(Input material Opens)
Each path below is one point turned by a fixed rotation once a step. After each direction that follows a path, write how fast that rotation turns it, in degrees per step (0 if it stays still).
Each turn is a multiple of 5 degrees from 10 to 175, or 0.
Each row of a path follows its step; steps can be skipped.
Rotation 1:
step 0: [ -5  -1  -6   8  10  25  27  31  11 -22   2 -13   6  30  -1  12 -22 -26
  10  12  12  43  25 -20   5  -1 -18  42  23 -11 -20 -12  -5 -19  47   0
 -20  -2  -1 -58   8  -6  10   1  -7 -34   6 -22 -22  47 -15 -20  31  -8
   9  -7]
step 1: [  2  14 -39 -13  -2  13 -29  44   1  -2   0 -40  23  19  11   3 -35 -26
 -23  45  -6 -12   0 -21   9 -19  17  -5  34  -4  17  17 -42  -3 -10  10
  35  24  -9 -12  20   8   9 -14 -19 -14 -27 -30  17  36 -15 -24 -13  11
 -17   0]
step 2: [ 12 -34  15  37  -7  10  -4  -8   3 -27   0 -50  -1  21  10   9  11  19
  12  24  -7   9  35  21  33 -18  19  13   3 -42 -12  17  -8 -19  14   2
  40   0 -16 -25 -12 -13 -11 -35 -10  15 -17 -22  -3  41  40 -16  36   4
 -13 -19]
step 3: [  4  28 -22 -10  22   3  19  25 -35   4 -13 -31  40   0  32   2   0  -6
  -9  15  25  -2  31  -2  -3 -38 -29  30 -29   5 -12   7 -23  -3  37 -16
  -6  -4   0 -53  25 -16 -15 -34  15  -1  13 -26  27  23 -18  -9  32   6
   1 -11]
step 4: [ 11 -30 -26 -11   5 -10  18 -17  20  -2   2 -27   9  14  29  10 -23 -44
  -3  27  17 -22  34 -20  18 -10  14  13 -11  10  12 -10 -22 -33   5  -2
  30  -5  15 -11  -2  21  21 -32 -36 -32 -41   7  33  18   7 -10 -11  33
  -2 -35]
step 5: [  8 -18 -22  21   8  22  -5  13 -16  12 -19 -12 -29  14  -2  -6  16   7
  35   7  10 -10  45   9 -21  -1 -20   4  17 -29 -13  -3 -11   4  34 -11
  53   3  20 -24  29   7 -19  -7   5   4  -1 -38  19  28  48 -21  -9   0
   2 -55]
step 6: [-12   9   2  -3  21  30  -1   0 -51  -9  -4 -34   8  15  30  54   6 -26
  14 -12  -4  -2  21 -12   0 -41 -20  21 -33  10   3 -17 -29 -21   5 -29
  17   6 -16  -5  41  11  37 -25 -28  30  15  -5  29  -2   6  -7  -6  -4
 -17  -8]
step 7: [  8  18   0  16  34   2 -10 -13  32 -12 -10  10 -10   7  17  14   2  20
  12 -13  33 -20  41 -26  25 -24  -4  -8  -3  -3   8  20   0   1 -30  -6
  31  -6  26 -21  13  11  24 -56  -8 -13 -16   3  31  -5   6  12   1  39
 -16 -61]
step 8: [-16 -23   9  35  14 -16  11   2 -24  35 -44 -10 -17 -16  -8  24 -12   2
   6 -26  23  -5  65 -11  -7   3  19  19  -5   1  -4 -12 -52 -16   5 -32
  30 -24   6  -8  27  -6 -30   7   5  -9  26  -6  21  -5  11  12 -19 -13
   0 -35]
step 9: [  5   9 -13  -9  20  22   3 -32  -6  18 -24 -17 -13  28   4  28 -10   5
   5   4   7  -1  22 -11   0 -18 -16  -1  -2   6 -22 -20 -32 -14   1 -21
 -26   5 -18 -18  52  45  27 -22  20  37 -18  31   1 -26  19   2 -57  29
  -9 -12]
step 10: [  5  21  19  15 -12  -7  -7  18 -13  14   3  15 -51  -8 -20  21  -2  34
  -1 -33 -19 -24  37 -52  42   3  -2   9   3 -17  -2   4  -4 -26  18   4
  -4  -2  31  14  31  30  28 -21 -14   0  -4   5  16  -6   2  -4   8  15
 -20 -55]
Speeds:
[ -6   1   0  -5  14  -3   7  -8   6   2  -8  -2  -8   1  -5  -5  -7 -10
  -1   1  -1   1  -1  -5  -8   9   2   0   3  -6  -1  -1   2   1  -3  -7
   0  -8  12 -10  -2 -12  -1  -3  -4 -12   0   2   8  -2  -7   2   4   1
  -6   7] => 95
[ -1  -3   0   0   2   1  -1  -9   1   0 -11   0   5  -6   0   6   1   3
   7   4  -1  -1  -5   4  -2   0  -3   3  -4  -4  -8  -7   5  -6  -5   4
  -1  -7  -4 -13  12   2   1   3   0  11   7   0  -2  -1  -8 -18   4  -9
  11   2] => 120
[ -4  -7   0  -9  -1  -8  -6   8 -11  -5   0  -6  -5   1   3   4   0  -3
 -14  -6  -8   4   8  -2   4   8   0   3  -9   7   1  -7   1 -10  -8   8
   9  -3  -4   4  -2  -3  -3   8   4   1  -5   2   9  -4  -4  -6   1  -4
  -3   2] => 160
[  6  -6  -3  -7  -8  -1  14  -4  -4   8   0   0  -7   3  -1 -11   4  -4
  -2   3  -6 -14   1   0   5   4  -8  -1  -7   0  -4  -7  -6  -3  15   1
  -9  -1   5   3  -1   5  -2  -4   4  -3  -7   4   2  -6   0  -4   1   0
  10  -1] => 65
[ -2   3  -6  -1   6   0  11   5   5   1   1  -1   6   3  -1   3  21  -8
  -1   0  -3   2   7  -9  -2  -4  11   0   3  -2   1   2   3  -5   1   3
  -9   1   0   5  10  -9  -5   6   6   1   4 -11   0  -5   5   4   0  -9
   3  -2] => 135
Rotation 2:
step 0: [-23   1   7 -44 -14  23 -10  -3   7 -16 -23   0  12  33   0  48 -30  24
 -20 -30  -6   7  -4  12 -12  55  37  14  -8  -9 -31  -8  18   6  -5  -2
 -28  17 -27   5  -1 -15 -18  -4 -23 -37  26  -7  22 -14   4  46  12 -17
 -19   7]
(Input material Closes)
▸ What to work on:
The records above should be reproduced in full, exactly as they read.

▸ Reply to the exercise:
Each path below is one point turned by a fixed rotation once a step. After each direction that follows a path, write how fast that rotation turns it, in degrees per step (0 if it stays still).
Each turn is a multiple of 5 degrees from 10 to 175, or 0.
Each row of a path follows its step; steps can be skipped.
Rotation 1:
step 0: [ -5  -1  -6   8  10  25  27  31  11 -22   2 -13   6  30  -1  12 -22 -26
  10  12  12  43  25 -20   5  -1 -18  42  23 -11 -20 -12  -5 -19  47   0
 -20  -2  -1 -58   8  -6  10   1  -7 -34   6 -22 -22  47 -15 -20  31  -8
   9  -7]
step 1: [  2  14 -39 -13  -2  13 -29  44   1  -2   0 -40  23  19  11   3 -35 -26
 -23  45  -6 -12   0 -21   9 -19  17  -5  34  -4  17  17 -42  -3 -10  10
  35  24  -9 -12  20   8   9 -14 -19 -14 -27 -30  17  36 -15 -24 -13  11
 -17   0]
step 2: [ 12 -34  15  37  -7  10  -4  -8   3 -27   0 -50  -1  21  10   9  11  19
  12  24  -7   9  35  21  33 -18  19  13   3 -42 -12  17  -8 -19  14   2
  40   0 -16 -25 -12 -13 -11 -35 -10  15 -17 -22  -3  41  40 -16  36   4
 -13 -19]
step 3: [  4  28 -22 -10  22   3  19  25 -35   4 -13 -31  40   0  32   2   0  -6
  -9  15  25  -2  31  -2  -3 -38 -29  30 -29   5 -12   7 -23  -3  37 -16
  -6  -4   0 -53  25 -16 -15 -34  15  -1  13 -26  27  23 -18  -9  32   6
   1 -11]
step 4: [ 11 -30 -26 -11   5 -10  18 -17  20  -2   2 -27   9  14  29  10 -23 -44
  -3  27  17 -22  34 -20  18 -10  14  13 -11  10  12 -10 -22 -33   5  -2
  30  -5  15 -11  -2  21  21 -32 -36 -32 -41   7  33  18   7 -10 -11  33
  -2 -35]
step 5: [  8 -18 -22  21   8  22  -5  13 -16  12 -19 -12 -29  14  -2  -6  16   7
  35   7  10 -10  45   9 -21  -1 -20   4  17 -29 -13  -3 -11   4  34 -11
  53   3  20 -24  29   7 -19  -7   5   4  -1 -38  19  28  48 -21  -9   0
   2 -55]
step 6: [-12   9   2  -3  21  30  -1   0 -51  -9  -4 -34   8  15  30  54   6 -26
  14 -12  -4  -2  21 -12   0 -41 -20  21 -33  10   3 -17 -29 -21   5 -29
  17   6 -16  -5  41  11  37 -25 -28  30  15  -5  29  -2   6  -7  -6  -4
 -17  -8]
step 7: [  8  18   0  16  34   2 -10 -13  32 -12 -10  10 -10   7  17  14   2  20
  12 -13  33 -20  41 -26  25 -24  -4  -8  -3  -3   8  20   0   1 -30  -6
  31  -6  26 -21  13  11  24 -56  -8 -13 -16   3  31  -5   6  12   1  39
 -16 -61]
step 8: [-16 -23   9  35  14 -16  11   2 -24  35 -44 -10 -17 -16  -8  24 -12   2
   6 -26  23  -5  65 -11  -7   3  19  19  -5   1  -4 -12 -52 -16   5 -32
  30 -24   6  -8  27  -6 -30   7   5  -9  26  -6  21  -5  11  12 -19 -13
   0 -35]
step 9: [  5   9 -13  -9  20  22   3 -32  -6  18 -24 -17 -13  28   4  28 -10   5
   5   4   7  -1  22 -11   0 -18 -16  -1  -2   6 -22 -20 -32 -14   1 -21
 -26   5 -18 -18  52  45  27 -22  20  37 -18  31   1 -26  19   2 -57  29
  -9 -12]
step 10: [  5  21  19  15 -12  -7  -7  18 -13  14   3  15 -51  -8 -20  21  -2  34
  -1 -33 -19 -24  37 -52  42   3  -2   9   3 -17  -2   4  -4 -26  18   4
  -4  -2  31  14  31  30  28 -21 -14   0  -4   5  16  -6   2  -4   8  15
 -20 -55]
Speeds:
[ -6   1   0  -5  14  -3   7  -8   6   2  -8  -2  -8   1  -5  -5  -7 -10
  -1   1  -1   1  -1  -5  -8   9   2   0   3  -6  -1  -1   2   1  -3  -7
   0  -8  12 -10  -2 -12  -1  -3  -4 -12   0   2   8  -2  -7   2   4   1
  -6   7] => 95
[ -1  -3   0   0   2   1  -1  -9   1   0 -11   0   5  -6   0   6   1   3
   7   4  -1  -1  -5   4  -2   0  -3   3  -4  -4  -8  -7   5  -6  -5   4
  -1  -7  -4 -13  12   2   1   3   0  11   7   0  -2  -1  -8 -18   4  -9
  11   2] => 120
[ -4  -7   0  -9  -1  -8  -6   8 -11  -5   0  -6  -5   1   3   4   0  -3
 -14  -6  -8   4   8  -2   4   8   0   3  -9   7   1  -7   1 -10  -8   8
   9  -3  -4   4  -2  -3  -3   8   4   1  -5   2   9  -4  -4  -6   1  -4
  -3   2] => 160
[  6  -6  -3  -7  -8  -1  14  -4  -4   8   0   0  -7   3  -1 -11   4  -4
  -2   3  -6 -14   1   0   5   4  -8  -1  -7   0  -4  -7  -6  -3  15   1
  -9  -1   5   3  -1   5  -2  -4   4  -3  -7   4   2  -6   0  -4   1   0
  10  -1] => 65
[ -2   3  -6  -1   6   0  11   5   5   1   1  -1   6   3  -1   3  21  -8
  -1   0  -3   2   7  -9  -2  -4  11   0   3  -2   1   2   3  -5   1   3
  -9   1   0   5  10  -9  -5   6   6   1   4 -11   0  -5   5   4   0  -9
   3  -2] => 135
Rotation 2:
step 0: [-23   1   7 -44 -14  23 -10  -3   7 -16 -23   0  12  33   0  48 -30  24
 -20 -30  -6   7  -4  12 -12  55  37  14  -8  -9 -31  -8  18   6  -5  -2
 -28  17 -27   5  -1 -15 -18  -4 -23 -37  26  -7  22 -14   4  46  12 -17
 -19   7]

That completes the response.